* [Data in this exercise]:
Each row has a name. Each question is about the rows just above it.

Zibe: [153 130 104 133 144  93 147 108 145 155 136 113 111 135 143 161 101  94
 120 110 138 144 158 113 131 120 160 122  76 150 164  77 125 115 133 148
 128 142 164 155 135 169 119 139 139 146 116 128 134 153 150 157 156 155
 107 128 133 125 117 169]
puf: [120  96  61 146 207 162 138  99 104  97 161 131  80 122 205 140  89  93
 183 144 113 131 209  97 141  97 167 144  74 150 160  30  54 123 161 207
 132 179  94 180 116 239  56 118 112 119  63 117 177 172 143 186 180 242
  74 117 148 153 143 142]
Vaze: [102 107 108 135 161 178 118 127  98  86 142 143 113 119 162 107 127 135
 168 153 110 116 152 122 133 116 125 144 139 123 128 113  84 136 144 159
 130 148  77 137 115 161  93 113 108 106  98 121 152 133 119 138 135 174
 113 121 136 145 146 102]
Veno: [106  89  63 146 210 185 130 104  92  79 163 139  82 117 209 124  96 104
 196 156 105 124 206 100 142  97 157 151  91 143 169  42  44 129 164 210
 134 180  70 174 111 236  50 111 103 108  58 115 182 166 134 180 173 246
  76 115 149 158 150 124]
Daz: [ 86 127 177 118  93 186  94 165 100  83 112 154 163 117  96  69 179 190
 137 158 111 100  69 156 122 145  69 138 223  88  60 226 138 152 116  87
 128 100  68  77 117  47 150 111 109  97 154 129 112  80  89  72  75  71
 170 128 118 131 144  56]
tif: [ 98  99  95 138 179 190 119 122  91  77 149 145 104 116 179 107 121  92
 182 159 105 116 168 116 137 110 131 148 131 126 137  94  67 136 151 176
 132 158  65 147 111 183  77 110 103 102  84 119 164 141 120 150 145 199
 102 119 141 151 150 102]
Kulet: [104 101  91 139 179 180 123 118  97  85 149 141 102 118 179 113 116 123
 177 154 109 119 172 114 137 109 137 145 121 130 143  87  70 133 151 177
 132 159  75 151 114 188  77 113 107 107  84 119 163 146 124 154 150 200
  99 119 141 150 147 110]
fogu: [ 99 119 141 126 126 174 110 144 103  91 127 145 137 119 129  93 150 157
 149 152 113 112 112 137 128 130 100 139 174 108  98 165 115 142 130 123
 129 124  80 110 118 107 122 114 111 105 127 126 131 109 107 109 108 123
 140 125 127 137 142  86]
rozan: [131 136 143 124 110 118 127 134 135 137 120 126 139 130 111 127 136 134
 114 122 132 129 110 135 125 135 121 123 137 124 118 148 146 128 121 110
 127 117 139 117 132 104 144 132 133 132 143 130 117 119 126 116 117 102
 140 130 123 122 123 128]
duni: [124 119 113 132 147 141 128 123 120 118 136 131 117 125 146 127 121 123
 143 134 123 128 146 122 131 121 135 133 119 132 137 108 109 128 136 146
 130 140 115 139 124 152 110 125 123 124 112 125 140 137 130 140 138 155
 116 125 133 134 133 128]
zivi: [100 115 133 128 136 177 111 140 102  89 131 145 131 119 136  96 145 153
 154 153 112 113 122 134 129 127 106 140 166 112 106 152 107 141 133 132
 130 130  78 116 117 120 115 113 111 105 120 125 137 115 109 115 114 135
 133 124 129 139 143  89]
Which entry of tif is missing from [199 149 131 137 150 182 110 151 148  98 120 136  77 111 179 119 102  77
 119 147 110 137 104 116  99 183 141 131 141  67 190  94 116 121 179 102
 176 103 151 145 122 107  92 145 119  84 158 132 159 150 168 105 102  95
 138  65 116 164 126]?	[91]
Shuffled Veno with one entry gone: [ 82 139 104 236 134 156  58 149 134 151 169  70  92 111 157 124 143 174
 100 210 246 129 185 105 150 130 166 111 158 106  42  50 117 115 142  76
  97 180 173 124 210  63 209  89 206 115 104 146  96 164  79 108 182  44
 124 180  91 196 163], missing	[103]
Which entry of Veno is missing from [ 97 185 156  96  82 111 124  58 124 166  50 115 130 209 246 169  44 151
 108 180 196 124 149  70 134  63 139 115 104 117 182 164 106 150 129 111
 210  92 206 103 158  76 157 105 146 163  42  89  91 100 142 210 173 134
 174 143 104  79 180]?	[236]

* [Problem statement]: Every line in the entries above that mentions the word "entry" must be shown.

* [Completed task]:
Which entry of tif is missing from [199 149 131 137 150 182 110 151 148  98 120 136  77 111 179 119 102  77
Shuffled Veno with one entry gone: [ 82 139 104 236 134 156  58 149 134 151 169  70  92 111 157 124 143 174
Which entry of Veno is missing from [ 97 185 156  96  82 111 124  58 124 166  50 115 130 209 246 169  44 151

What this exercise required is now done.